:: AIM OF THE TASK ::
Word for word, restate the entries below from their first line through the line that contains "return log_softmax(res[-1] @".

:: SOURCE MATERIAL ::
Below are the code and all the weights of a small trained network. Each question names an input and a target symbol and asks about switching units off, where a switched-off unit gives its printed mean instead of its output.

import numpy as np


def w(rows, s, z=0):
    codes = np.array(rows[::2]) - 128.0
    scale = np.full(codes.shape[1], s)
    scale[-1] = z or s
    return codes * scale


def f(y):
    return y / 2 * (1 + np.tanh(0.7978845608 * (y + 0.044715 * y**3)))


def softmax(a):
    e = np.exp(a - a.max(-1, keepdims=True))
    return e / e.sum(-1, keepdims=True)


def log_softmax(a):
    a = a - a.max(-1, keepdims=True)
    return a - np.log(np.exp(a).sum(-1, keepdims=True))


def net(x, mask):
    ids = ['ΓΞΩαδλμτ'.index(c) for c in x.split()]
    T = len(ids)
    res = E[ids] + P[:T]
    u = 0
    for l in range(2):
        q, k, v = (res @ M[l].T for M in (Q, K, V))
        z = softmax(np.where(np.tri(T) > 0, q @ k.T / 3**0.5, -1e9)) @ v
        res = res + np.where(mask[u], z, O[l][:, -1]) @ O[l][:, :-1]
        u += 1
        y = f(res @ A[l][:, :-1].T + A[l][:, -1])
        res = res + np.where(mask[u : u + 16], y, B[l][:, -1]) @ B[l][:, :-1]
        u += 16
    return log_softmax(res[-1] @ U[:, :-1].T + U[:, -1])


Q, K, V, O, A, B = {}, {}, {}, {}, {}, {}
E = w([
[96,96,119,124,99],'Γ',
[124,148,158,124,125],'Ξ',
[42,156,57,148,115],'Ω',
[105,138,156,143,88],'α',
[134,159,128,109,163],'δ',
[138,106,135,96,146],'λ',
[4,66,107,119,159],'μ',
[155,83,154,117,101],'τ',
],0.019)
P = w([
[119,154,140,142,130],'0',
[121,160,124,84,113],'1',
[126,150,181,72,117],'2',
[124,136,185,93,125],'3',
[106,167,130,255,150],'4',
[116,132,162,189,154],'5',
[108,137,159,149,136],'6',
[98,141,160,68,98],'7',
[133,125,149,94,117],'8',
[138,105,134,120,130],'9',
],0.0098)
Q[0] = w([
[42,114,203,183,205],'L0H0',
[6,130,224,88,157],'L0H0',
[235,122,140,170,88],'L0H0',
],0.016)
K[0] = w([
[26,93,225,179,205],'L0H0',
[17,80,250,73,162],'L0H0',
[226,132,143,194,63],'L0H0',
],0.016)
V[0] = w([
[254,200,106,173,45],'L0H0',
[115,114,162,110,115],'L0H0',
[165,173,64,50,74],'L0H0',
],0.0061)
O[0] = w([
[253,103,109,126,123,1],'L0H0',
[153,121,160,103,142,149],'L0H0',
[123,142,68,134,102,88],'L0H0',
],0.0076,0.007)
A[0] = w([
[89,191,115,91,171,129],'L0N0',
[170,181,162,137,92,136],'L0N1',
[98,100,94,122,166,42],'L0N2',
[148,98,87,163,147,169],'L0N3',
[163,95,121,229,173,118],'L0N4',
[163,105,173,109,194,162],'L0N5',
[170,140,99,227,135,98],'L0N6',
[115,145,107,149,109,69],'L0N7',
[149,50,150,155,12,86],'L0N8',
[111,186,147,104,85,142],'L0N9',
[140,156,181,133,137,131],'L0N10',
[138,160,137,201,113,168],'L0N11',
[108,120,148,130,60,105],'L0N12',
[148,175,84,41,54,78],'L0N13',
[142,160,121,50,75,107],'L0N14',
[131,139,111,32,94,251],'L0N15',
],0.011,0.0034)
B[0] = w([
[173,100,128,198,123,253],'L0N0',
[174,157,145,135,202,145],'L0N1',
[184,146,201,120,111,146],'L0N2',
[143,95,121,100,85,113],'L0N3',
[138,160,101,26,106,123],'L0N4',
[76,171,84,187,161,144],'L0N5',
[207,106,126,17,98,123],'L0N6',
[169,113,155,81,139,131],'L0N7',
[210,69,100,213,77,160],'L0N8',
[158,127,170,171,181,218],'L0N9',
[139,98,103,153,170,165],'L0N10',
[182,92,88,94,182,158],'L0N11',
[168,139,130,180,154,184],'L0N12',
[224,206,160,61,4,134],'L0N13',
[152,222,143,127,60,144],'L0N14',
[82,190,161,245,85,196],'L0N15',
],0.013,0.0059)
Q[1] = w([
[178,152,156,73,120],'L1H0',
[102,16,58,154,230],'L1H0',
[129,83,115,6,129],'L1H0',
],0.018)
K[1] = w([
[148,118,109,36,102],'L1H0',
[93,221,227,232,57],'L1H0',
[191,251,142,93,48],'L1H0',
],0.017)
V[1] = w([
[130,3,139,142,8],'L1H0',
[203,103,14,216,121],'L1H0',
[202,61,237,142,161],'L1H0',
],0.017)
O[1] = w([
[122,45,70,192,167,72],'L1H0',
[136,30,171,79,163,139],'L1H0',
[150,101,3,59,112,249],'L1H0',
],0.016,0.015)
A[1] = w([
[73,114,145,62,182,230],'L1N0',
[180,179,139,226,104,129],'L1N1',
[94,171,73,109,57,82],'L1N2',
[105,67,147,230,211,165],'L1N3',
[124,173,17,89,144,253],'L1N4',
[55,163,127,68,249,183],'L1N5',
[106,98,253,143,120,193],'L1N6',
[151,68,85,163,110,29],'L1N7',
[42,189,131,223,128,67],'L1N8',
[115,132,191,206,74,118],'L1N9',
[116,76,240,107,140,193],'L1N10',
[21,42,101,59,21,163],'L1N11',
[101,166,74,220,157,120],'L1N12',
[165,227,157,111,139,156],'L1N13',
[91,131,209,253,196,254],'L1N14',
[223,170,134,135,206,105],'L1N15',
],0.0058,0.0044)
B[1] = w([
[182,131,135,149,86,165],'L1N0',
[145,59,79,83,119,166],'L1N1',
[136,83,130,108,215,199],'L1N2',
[25,201,233,161,108,169],'L1N3',
[130,103,252,163,76,255],'L1N4',
[187,118,95,133,104,148],'L1N5',
[158,226,30,167,145,180],'L1N6',
[125,198,141,64,132,170],'L1N7',
[199,61,92,88,212,172],'L1N8',
[143,60,95,86,196,152],'L1N9',
[178,235,56,179,135,178],'L1N10',
[195,155,115,177,168,186],'L1N11',
[126,158,204,113,144,191],'L1N12',
[54,40,155,91,182,190],'L1N13',
[70,20,37,121,12,164],'L1N14',
[80,74,138,134,138,136],'L1N15',
],0.011,0.02)
U = w([
[113,103,177,76,179,142],'Γ',
[191,83,167,118,148,249],'Ξ',
[148,115,125,149,171,158],'Ω',
[151,155,134,86,213,67],'α',
[151,91,166,150,253,143],'δ',
[126,89,112,89,211,45],'λ',
[114,88,172,131,157,213],'μ',
[142,105,164,114,189,64],'τ',
],0.0061,0.0019)

Each question gives the input, a string of symbols that net reads in full, and the target symbol t.
The units are the heads (3 rows each of Q, K, V and O) and the neurons (one row each of A and B). Each row of codes is followed by its name. A weight is (code - 128) times the scale printed after its matrix; where a second scale follows, it is the last column's (O, A, B and U).
mask holds one flag per unit, layer by layer, with each layer's heads first. A switched-off unit (its flag False) gives its mean, the last column of its rows in O or B, instead of its output. The means were averaged over made-up inputs and are rounded, as every weight is.
A unit's drop is (log p(t) with every unit on - log p(t) with that unit switched off) / (log p(t) with every unit on - log p(t) with every unit switched off).
The circuit of an input: a set's keep is (log p(t) with only the set's units on - log p(t) with every unit switched off) / (log p(t) with every unit on - log p(t) with every unit switched off). Starting from the 12 units with the biggest drops (on a tie, the unit counted first), units are removed one at a time, each time the one whose removal leaves the highest keep (on an exact tie, the one counted first), for as long as the keep stays at least 0.8.
circuit, biggest first: the units of the circuit, biggest drop first
unit that matters most: the unit with the biggest drop
top k neurons: the k neurons with the biggest drops, biggest first
k most important neurons of layer l: the k neurons of layer l with the biggest drops, biggest first
input α Ω δ λ Ξ α Ω α, target Γ: top 4 neurons => (L0N13 L0N0 L0N11 L0N8)
input Ω Γ λ δ τ α, target λ: unit that matters most => L0N11
input α Ω δ α Ω λ, target α: circuit, biggest first => (L1H0 L1N6 L1N10)
input δ δ Γ τ δ α δ, target δ: 2 most important neurons of layer 0 => (L0N15 L0N5)
input α α α Ω Ω Γ Ω τ α α, target Ω: 3 most important neurons of layer 0 => (L0N0 L0N4 L0N9)
input δ δ τ Ξ α, target α: top 2 neurons => (L0N11 L0N6)
input Ξ δ Ξ Ω, target Γ: 3 most important neurons of layer 0 => (L0N13 L0N10 L0N8)
input δ τ Ξ, target α: top 3 neurons => (L1N6 L1N10 L1N4)
input α α λ δ, target Ξ: top 2 neurons => (L0N14 L0N1)
input Γ λ α Ω, target μ: circuit, biggest first => (L1H0 L1N14 L0N0)
input τ α α α, target δ: top 2 neurons => (L0N8 L1N11)
input λ δ α Ω Ω α α δ, target Ω: top 2 neurons => (L0N13 L0N11)
input τ Ω Ω Ω Ω τ τ Ω, target Ω: circuit, biggest first => (L1H0 L1N6 L1N10 L1N14)
input α Γ Ω τ α α τ, target δ: top 4 neurons => (L0N13 L0N8 L0N5 L1N11)
input δ δ Ω τ Γ α δ μ Ω, target δ: unit that matters most => L0H0
input Ω α μ α, target δ: top 2 neurons => (L0N0 L1N2)
input α δ Ξ Ω Ξ Ω α δ μ, target δ: top 3 neurons => (L0N2 L1N2 L1N8)
input λ δ δ, target λ: top 2 neurons => (L1N14 L0N8)
input α μ Γ, target δ: circuit, biggest first => (L1H0 L1N8)
input α α Γ Ξ, target Ξ: unit that matters most => L0N14
input Ω Ω δ δ λ Ξ Ω, target α: top 4 neurons => (L0N15 L1N4 L0N5 L1N6)
input α τ Ξ Ξ Ω δ, target Γ: top 2 neurons => (L0N5 L1N13)
input τ α Ξ Ω Ω α, target Γ: top 2 neurons => (L0N15 L0N11)
input λ α Ξ Ω α Ξ λ Ξ δ Ξ, target λ: top 3 neurons => (L0N8 L0N0 L0N4)
input Ω μ δ, target δ: 2 most important neurons of layer 1 => (L1N8 L1N2)
input Ω α δ, target Ω: 2 most important neurons of layer 0 => (L0N0 L0N1)
input δ Ω δ α Ξ, target Ω: 2 most important neurons of layer 0 => (L0N13 L0N6)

:: ANSWER FOR THE TASK ::
Below are the code and all the weights of a small trained network. Each question names an input and a target symbol and asks about switching units off, where a switched-off unit gives its printed mean instead of its output.

import numpy as np


def w(rows, s, z=0):
    codes = np.array(rows[::2]) - 128.0
    scale = np.full(codes.shape[1], s)
    scale[-1] = z or s
    return codes * scale


def f(y):
    return y / 2 * (1 + np.tanh(0.7978845608 * (y + 0.044715 * y**3)))


def softmax(a):
    e = np.exp(a - a.max(-1, keepdims=True))
    return e / e.sum(-1, keepdims=True)


def log_softmax(a):
    a = a - a.max(-1, keepdims=True)
    return a - np.log(np.exp(a).sum(-1, keepdims=True))


def net(x, mask):
    ids = ['ΓΞΩαδλμτ'.index(c) for c in x.split()]
    T = len(ids)
    res = E[ids] + P[:T]
    u = 0
    for l in range(2):
        q, k, v = (res @ M[l].T for M in (Q, K, V))
        z = softmax(np.where(np.tri(T) > 0, q @ k.T / 3**0.5, -1e9)) @ v
        res = res + np.where(mask[u], z, O[l][:, -1]) @ O[l][:, :-1]
        u += 1
        y = f(res @ A[l][:, :-1].T + A[l][:, -1])
        res = res + np.where(mask[u : u + 16], y, B[l][:, -1]) @ B[l][:, :-1]
        u += 16
    return log_softmax(res[-1] @ U[:, :-1].T + U[:, -1])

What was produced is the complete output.